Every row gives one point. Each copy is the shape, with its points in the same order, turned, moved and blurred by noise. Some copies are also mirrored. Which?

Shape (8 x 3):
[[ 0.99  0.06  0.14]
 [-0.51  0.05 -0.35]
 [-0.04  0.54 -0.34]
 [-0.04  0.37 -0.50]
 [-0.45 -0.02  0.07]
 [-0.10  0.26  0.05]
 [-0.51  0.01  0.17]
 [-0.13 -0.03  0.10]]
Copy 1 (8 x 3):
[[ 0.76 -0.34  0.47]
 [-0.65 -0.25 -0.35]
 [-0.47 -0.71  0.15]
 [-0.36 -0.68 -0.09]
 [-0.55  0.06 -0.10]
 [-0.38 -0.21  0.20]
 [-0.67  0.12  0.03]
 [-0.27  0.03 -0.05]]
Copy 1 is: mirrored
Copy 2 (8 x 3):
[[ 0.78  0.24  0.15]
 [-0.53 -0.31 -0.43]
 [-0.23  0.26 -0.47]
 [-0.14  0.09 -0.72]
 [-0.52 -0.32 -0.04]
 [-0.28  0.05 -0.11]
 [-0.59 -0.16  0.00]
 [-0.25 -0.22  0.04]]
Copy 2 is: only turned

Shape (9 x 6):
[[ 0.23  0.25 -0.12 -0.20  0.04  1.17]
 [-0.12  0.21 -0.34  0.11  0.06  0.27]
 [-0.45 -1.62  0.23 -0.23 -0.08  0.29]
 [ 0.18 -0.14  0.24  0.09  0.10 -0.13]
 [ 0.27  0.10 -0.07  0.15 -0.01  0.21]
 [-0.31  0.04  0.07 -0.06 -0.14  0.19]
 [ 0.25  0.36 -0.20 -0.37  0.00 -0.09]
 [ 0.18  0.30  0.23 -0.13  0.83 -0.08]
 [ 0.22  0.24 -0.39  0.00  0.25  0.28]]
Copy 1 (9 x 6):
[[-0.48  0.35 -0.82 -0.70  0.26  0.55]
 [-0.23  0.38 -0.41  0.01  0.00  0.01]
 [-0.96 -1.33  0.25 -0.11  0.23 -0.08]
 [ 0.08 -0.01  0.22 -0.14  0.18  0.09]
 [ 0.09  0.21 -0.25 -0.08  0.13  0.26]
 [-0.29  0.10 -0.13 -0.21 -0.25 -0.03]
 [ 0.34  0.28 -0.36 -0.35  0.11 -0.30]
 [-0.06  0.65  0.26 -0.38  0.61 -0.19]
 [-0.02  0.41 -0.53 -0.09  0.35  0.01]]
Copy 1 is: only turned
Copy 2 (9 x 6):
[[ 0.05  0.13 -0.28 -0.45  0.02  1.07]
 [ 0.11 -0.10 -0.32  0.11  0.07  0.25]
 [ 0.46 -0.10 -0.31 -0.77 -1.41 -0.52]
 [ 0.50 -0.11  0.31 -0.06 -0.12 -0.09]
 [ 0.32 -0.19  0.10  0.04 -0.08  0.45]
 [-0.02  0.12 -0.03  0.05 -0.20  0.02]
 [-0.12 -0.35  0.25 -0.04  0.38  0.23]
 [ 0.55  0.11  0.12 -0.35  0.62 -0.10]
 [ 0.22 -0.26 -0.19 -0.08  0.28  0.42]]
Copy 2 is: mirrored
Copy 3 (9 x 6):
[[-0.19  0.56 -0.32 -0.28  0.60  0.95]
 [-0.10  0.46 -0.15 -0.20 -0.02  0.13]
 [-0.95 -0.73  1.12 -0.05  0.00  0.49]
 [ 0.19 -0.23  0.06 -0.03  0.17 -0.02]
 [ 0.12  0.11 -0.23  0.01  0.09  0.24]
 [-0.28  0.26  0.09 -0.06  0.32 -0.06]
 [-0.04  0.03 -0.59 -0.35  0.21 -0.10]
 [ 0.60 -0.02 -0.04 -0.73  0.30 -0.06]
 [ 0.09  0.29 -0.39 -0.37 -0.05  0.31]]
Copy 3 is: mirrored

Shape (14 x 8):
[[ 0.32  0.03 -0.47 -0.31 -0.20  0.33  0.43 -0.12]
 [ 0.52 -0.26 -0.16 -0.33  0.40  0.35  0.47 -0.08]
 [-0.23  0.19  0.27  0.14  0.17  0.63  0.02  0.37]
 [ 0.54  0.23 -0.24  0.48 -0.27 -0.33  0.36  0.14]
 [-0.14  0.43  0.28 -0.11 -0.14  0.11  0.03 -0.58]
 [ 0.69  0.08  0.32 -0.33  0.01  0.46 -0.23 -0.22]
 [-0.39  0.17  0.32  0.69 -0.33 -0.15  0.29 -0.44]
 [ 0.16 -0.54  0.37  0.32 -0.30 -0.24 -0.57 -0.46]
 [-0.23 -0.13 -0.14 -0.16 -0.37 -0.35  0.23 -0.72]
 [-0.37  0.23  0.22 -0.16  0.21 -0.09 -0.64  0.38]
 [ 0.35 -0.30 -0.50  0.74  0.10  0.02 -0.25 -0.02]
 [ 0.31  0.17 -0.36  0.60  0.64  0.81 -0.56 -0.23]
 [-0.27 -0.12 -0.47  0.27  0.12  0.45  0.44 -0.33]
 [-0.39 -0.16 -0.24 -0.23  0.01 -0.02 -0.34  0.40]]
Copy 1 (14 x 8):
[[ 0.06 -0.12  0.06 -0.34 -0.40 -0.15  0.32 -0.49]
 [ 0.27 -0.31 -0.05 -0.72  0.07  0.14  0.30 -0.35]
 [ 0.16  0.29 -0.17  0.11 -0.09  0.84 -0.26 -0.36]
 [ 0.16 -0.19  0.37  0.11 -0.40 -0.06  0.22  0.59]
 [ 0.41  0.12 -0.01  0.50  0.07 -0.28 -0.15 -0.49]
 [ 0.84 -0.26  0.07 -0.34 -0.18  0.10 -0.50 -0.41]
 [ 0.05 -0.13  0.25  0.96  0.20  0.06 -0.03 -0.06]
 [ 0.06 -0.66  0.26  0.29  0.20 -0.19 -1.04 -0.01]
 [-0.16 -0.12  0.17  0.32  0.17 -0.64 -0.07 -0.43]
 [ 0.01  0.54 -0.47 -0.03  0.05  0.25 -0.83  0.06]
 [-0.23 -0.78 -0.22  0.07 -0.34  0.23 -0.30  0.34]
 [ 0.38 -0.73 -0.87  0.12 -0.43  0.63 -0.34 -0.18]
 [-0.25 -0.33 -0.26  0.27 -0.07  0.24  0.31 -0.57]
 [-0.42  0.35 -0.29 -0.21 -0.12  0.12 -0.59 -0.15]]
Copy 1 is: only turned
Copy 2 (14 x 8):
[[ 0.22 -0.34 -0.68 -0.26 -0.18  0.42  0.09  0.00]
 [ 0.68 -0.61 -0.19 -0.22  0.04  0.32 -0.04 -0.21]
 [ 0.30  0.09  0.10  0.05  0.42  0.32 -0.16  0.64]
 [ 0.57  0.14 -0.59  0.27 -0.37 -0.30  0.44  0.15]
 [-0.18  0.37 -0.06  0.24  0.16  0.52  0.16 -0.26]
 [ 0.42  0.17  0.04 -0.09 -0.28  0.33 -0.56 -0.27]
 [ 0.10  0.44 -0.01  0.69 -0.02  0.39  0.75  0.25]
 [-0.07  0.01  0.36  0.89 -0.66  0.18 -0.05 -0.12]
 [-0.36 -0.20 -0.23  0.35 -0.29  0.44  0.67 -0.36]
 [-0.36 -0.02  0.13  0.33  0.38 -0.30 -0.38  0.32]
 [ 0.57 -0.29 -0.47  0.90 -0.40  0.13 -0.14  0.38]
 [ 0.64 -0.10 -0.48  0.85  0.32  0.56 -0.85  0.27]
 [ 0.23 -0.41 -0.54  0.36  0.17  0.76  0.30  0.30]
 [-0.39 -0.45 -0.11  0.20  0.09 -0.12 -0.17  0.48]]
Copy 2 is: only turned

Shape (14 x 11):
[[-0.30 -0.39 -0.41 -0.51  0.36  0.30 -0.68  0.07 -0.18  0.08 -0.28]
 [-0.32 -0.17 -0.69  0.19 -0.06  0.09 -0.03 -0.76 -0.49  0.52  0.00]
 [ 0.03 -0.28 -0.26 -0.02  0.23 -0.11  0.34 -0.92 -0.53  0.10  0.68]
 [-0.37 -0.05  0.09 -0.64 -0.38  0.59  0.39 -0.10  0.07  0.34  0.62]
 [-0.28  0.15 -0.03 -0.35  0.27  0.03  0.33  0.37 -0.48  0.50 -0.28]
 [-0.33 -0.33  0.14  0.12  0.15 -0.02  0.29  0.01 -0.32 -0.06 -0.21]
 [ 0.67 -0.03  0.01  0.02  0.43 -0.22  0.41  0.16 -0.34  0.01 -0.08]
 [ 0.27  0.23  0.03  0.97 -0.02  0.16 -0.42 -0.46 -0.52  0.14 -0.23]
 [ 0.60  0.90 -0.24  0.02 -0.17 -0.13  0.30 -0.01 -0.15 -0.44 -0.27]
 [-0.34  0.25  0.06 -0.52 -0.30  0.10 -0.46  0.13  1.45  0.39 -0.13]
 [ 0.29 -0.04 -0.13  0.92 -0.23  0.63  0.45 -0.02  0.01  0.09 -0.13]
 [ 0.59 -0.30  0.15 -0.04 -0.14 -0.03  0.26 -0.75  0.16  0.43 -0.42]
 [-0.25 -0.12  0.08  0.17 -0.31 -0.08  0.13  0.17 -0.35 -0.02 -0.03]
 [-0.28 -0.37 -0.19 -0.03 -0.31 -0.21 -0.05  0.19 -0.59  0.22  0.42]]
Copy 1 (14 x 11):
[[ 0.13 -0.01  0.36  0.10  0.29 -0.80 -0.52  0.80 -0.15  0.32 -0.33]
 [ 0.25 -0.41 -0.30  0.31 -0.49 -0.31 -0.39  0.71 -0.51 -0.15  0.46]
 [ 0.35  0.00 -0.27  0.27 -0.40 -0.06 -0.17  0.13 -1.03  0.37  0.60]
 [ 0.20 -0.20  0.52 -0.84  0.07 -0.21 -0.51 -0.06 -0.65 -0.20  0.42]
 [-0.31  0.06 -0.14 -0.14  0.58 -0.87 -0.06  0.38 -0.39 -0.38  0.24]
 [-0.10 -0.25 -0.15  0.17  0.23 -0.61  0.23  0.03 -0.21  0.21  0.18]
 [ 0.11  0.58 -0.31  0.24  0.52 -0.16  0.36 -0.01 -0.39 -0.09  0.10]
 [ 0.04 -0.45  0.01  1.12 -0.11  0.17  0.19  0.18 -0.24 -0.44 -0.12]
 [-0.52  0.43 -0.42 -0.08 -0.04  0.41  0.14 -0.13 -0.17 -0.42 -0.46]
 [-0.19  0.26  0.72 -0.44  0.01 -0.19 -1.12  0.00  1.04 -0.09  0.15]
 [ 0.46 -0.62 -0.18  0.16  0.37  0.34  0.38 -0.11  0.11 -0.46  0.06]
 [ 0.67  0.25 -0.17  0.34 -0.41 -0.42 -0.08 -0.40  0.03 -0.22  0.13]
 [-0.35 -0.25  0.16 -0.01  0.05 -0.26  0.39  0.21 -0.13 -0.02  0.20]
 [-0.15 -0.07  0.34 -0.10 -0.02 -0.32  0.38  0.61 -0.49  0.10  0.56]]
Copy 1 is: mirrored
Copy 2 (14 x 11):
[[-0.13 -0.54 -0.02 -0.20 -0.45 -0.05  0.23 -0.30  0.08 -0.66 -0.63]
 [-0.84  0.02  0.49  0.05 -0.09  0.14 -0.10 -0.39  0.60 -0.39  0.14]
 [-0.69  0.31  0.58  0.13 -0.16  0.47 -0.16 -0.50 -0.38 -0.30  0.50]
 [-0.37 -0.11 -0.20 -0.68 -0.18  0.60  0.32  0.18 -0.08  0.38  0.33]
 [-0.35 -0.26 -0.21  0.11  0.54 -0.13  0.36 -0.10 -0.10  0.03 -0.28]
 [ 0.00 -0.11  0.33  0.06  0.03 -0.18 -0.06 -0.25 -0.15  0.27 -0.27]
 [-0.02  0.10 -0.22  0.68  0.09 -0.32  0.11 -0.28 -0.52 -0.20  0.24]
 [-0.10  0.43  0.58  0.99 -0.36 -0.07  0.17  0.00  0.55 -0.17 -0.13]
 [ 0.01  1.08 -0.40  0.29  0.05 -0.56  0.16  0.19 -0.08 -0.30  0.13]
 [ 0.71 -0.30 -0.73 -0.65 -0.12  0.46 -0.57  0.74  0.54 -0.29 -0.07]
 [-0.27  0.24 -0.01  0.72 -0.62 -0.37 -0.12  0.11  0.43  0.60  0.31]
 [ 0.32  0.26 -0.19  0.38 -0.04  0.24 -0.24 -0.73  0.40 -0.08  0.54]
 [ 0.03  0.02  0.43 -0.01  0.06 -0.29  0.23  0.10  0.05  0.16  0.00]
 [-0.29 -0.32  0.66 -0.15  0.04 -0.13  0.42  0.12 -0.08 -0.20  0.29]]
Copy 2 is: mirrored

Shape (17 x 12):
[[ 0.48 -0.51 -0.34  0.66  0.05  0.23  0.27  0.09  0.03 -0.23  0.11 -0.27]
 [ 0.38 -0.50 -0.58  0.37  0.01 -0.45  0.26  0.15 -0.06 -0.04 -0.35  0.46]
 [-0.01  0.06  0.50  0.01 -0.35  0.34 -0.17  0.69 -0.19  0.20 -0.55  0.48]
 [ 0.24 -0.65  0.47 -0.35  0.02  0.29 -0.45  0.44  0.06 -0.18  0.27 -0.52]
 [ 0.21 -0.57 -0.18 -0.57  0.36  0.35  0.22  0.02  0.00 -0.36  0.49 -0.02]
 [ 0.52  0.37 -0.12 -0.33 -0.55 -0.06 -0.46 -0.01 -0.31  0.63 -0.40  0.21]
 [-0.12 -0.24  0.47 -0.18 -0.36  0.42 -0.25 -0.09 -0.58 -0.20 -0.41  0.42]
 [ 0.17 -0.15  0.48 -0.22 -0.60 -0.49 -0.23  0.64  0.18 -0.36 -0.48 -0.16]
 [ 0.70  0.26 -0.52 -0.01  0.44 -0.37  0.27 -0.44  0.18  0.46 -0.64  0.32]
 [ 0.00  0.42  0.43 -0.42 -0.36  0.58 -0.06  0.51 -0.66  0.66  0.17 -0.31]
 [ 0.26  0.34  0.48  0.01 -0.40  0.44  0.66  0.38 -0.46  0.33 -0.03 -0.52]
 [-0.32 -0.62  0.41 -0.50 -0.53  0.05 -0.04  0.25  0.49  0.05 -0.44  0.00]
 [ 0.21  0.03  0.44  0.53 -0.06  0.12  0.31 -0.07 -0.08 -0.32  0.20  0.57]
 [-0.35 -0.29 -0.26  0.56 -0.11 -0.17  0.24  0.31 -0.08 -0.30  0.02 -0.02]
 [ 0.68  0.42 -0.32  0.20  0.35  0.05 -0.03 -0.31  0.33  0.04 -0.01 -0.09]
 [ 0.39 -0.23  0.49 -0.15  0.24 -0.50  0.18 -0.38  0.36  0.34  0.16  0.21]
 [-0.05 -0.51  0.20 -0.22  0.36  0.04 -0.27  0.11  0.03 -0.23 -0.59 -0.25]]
● ● ●
# [EXERCISE DIRECTIONS]
Set down, from the entries above, exactly the lines from the one with "0.69 -0.33 -0.15" up to and including the one with "0.09 -0.64 -0.38", and no other lines.

# [WRITTEN ANSWER]
 [-0.39  0.17  0.32  0.69 -0.33 -0.15  0.29 -0.44]
 [ 0.16 -0.54  0.37  0.32 -0.30 -0.24 -0.57 -0.46]
 [-0.23 -0.13 -0.14 -0.16 -0.37 -0.35  0.23 -0.72]
 [-0.37  0.23  0.22 -0.16  0.21 -0.09 -0.64  0.38]
 [ 0.35 -0.30 -0.50  0.74  0.10  0.02 -0.25 -0.02]
 [ 0.31  0.17 -0.36  0.60  0.64  0.81 -0.56 -0.23]
 [-0.27 -0.12 -0.47  0.27  0.12  0.45  0.44 -0.33]
 [-0.39 -0.16 -0.24 -0.23  0.01 -0.02 -0.34  0.40]]
Copy 1 (14 x 8):
[[ 0.06 -0.12  0.06 -0.34 -0.40 -0.15  0.32 -0.49]
 [ 0.27 -0.31 -0.05 -0.72  0.07  0.14  0.30 -0.35]
 [ 0.16  0.29 -0.17  0.11 -0.09  0.84 -0.26 -0.36]
 [ 0.16 -0.19  0.37  0.11 -0.40 -0.06  0.22  0.59]
 [ 0.41  0.12 -0.01  0.50  0.07 -0.28 -0.15 -0.49]
 [ 0.84 -0.26  0.07 -0.34 -0.18  0.10 -0.50 -0.41]
 [ 0.05 -0.13  0.25  0.96  0.20  0.06 -0.03 -0.06]
 [ 0.06 -0.66  0.26  0.29  0.20 -0.19 -1.04 -0.01]
 [-0.16 -0.12  0.17  0.32  0.17 -0.64 -0.07 -0.43]
 [ 0.01  0.54 -0.47 -0.03  0.05  0.25 -0.83  0.06]
 [-0.23 -0.78 -0.22  0.07 -0.34  0.23 -0.30  0.34]
 [ 0.38 -0.73 -0.87  0.12 -0.43  0.63 -0.34 -0.18]
 [-0.25 -0.33 -0.26  0.27 -0.07  0.24  0.31 -0.57]
 [-0.42  0.35 -0.29 -0.21 -0.12  0.12 -0.59 -0.15]]
Copy 1 is: only turned
Copy 2 (14 x 8):
[[ 0.22 -0.34 -0.68 -0.26 -0.18  0.42  0.09  0.00]
 [ 0.68 -0.61 -0.19 -0.22  0.04  0.32 -0.04 -0.21]
 [ 0.30  0.09  0.10  0.05  0.42  0.32 -0.16  0.64]
 [ 0.57  0.14 -0.59  0.27 -0.37 -0.30  0.44  0.15]
 [-0.18  0.37 -0.06  0.24  0.16  0.52  0.16 -0.26]
 [ 0.42  0.17  0.04 -0.09 -0.28  0.33 -0.56 -0.27]
 [ 0.10  0.44 -0.01  0.69 -0.02  0.39  0.75  0.25]
 [-0.07  0.01  0.36  0.89 -0.66  0.18 -0.05 -0.12]
 [-0.36 -0.20 -0.23  0.35 -0.29  0.44  0.67 -0.36]
 [-0.36 -0.02  0.13  0.33  0.38 -0.30 -0.38  0.32]
 [ 0.57 -0.29 -0.47  0.90 -0.40  0.13 -0.14  0.38]
 [ 0.64 -0.10 -0.48  0.85  0.32  0.56 -0.85  0.27]
 [ 0.23 -0.41 -0.54  0.36  0.17  0.76  0.30  0.30]
 [-0.39 -0.45 -0.11  0.20  0.09 -0.12 -0.17  0.48]]
Copy 2 is: only turned

Shape (14 x 11):
[[-0.30 -0.39 -0.41 -0.51  0.36  0.30 -0.68  0.07 -0.18  0.08 -0.28]
 [-0.32 -0.17 -0.69  0.19 -0.06  0.09 -0.03 -0.76 -0.49  0.52  0.00]
 [ 0.03 -0.28 -0.26 -0.02  0.23 -0.11  0.34 -0.92 -0.53  0.10  0.68]
 [-0.37 -0.05  0.09 -0.64 -0.38  0.59  0.39 -0.10  0.07  0.34  0.62]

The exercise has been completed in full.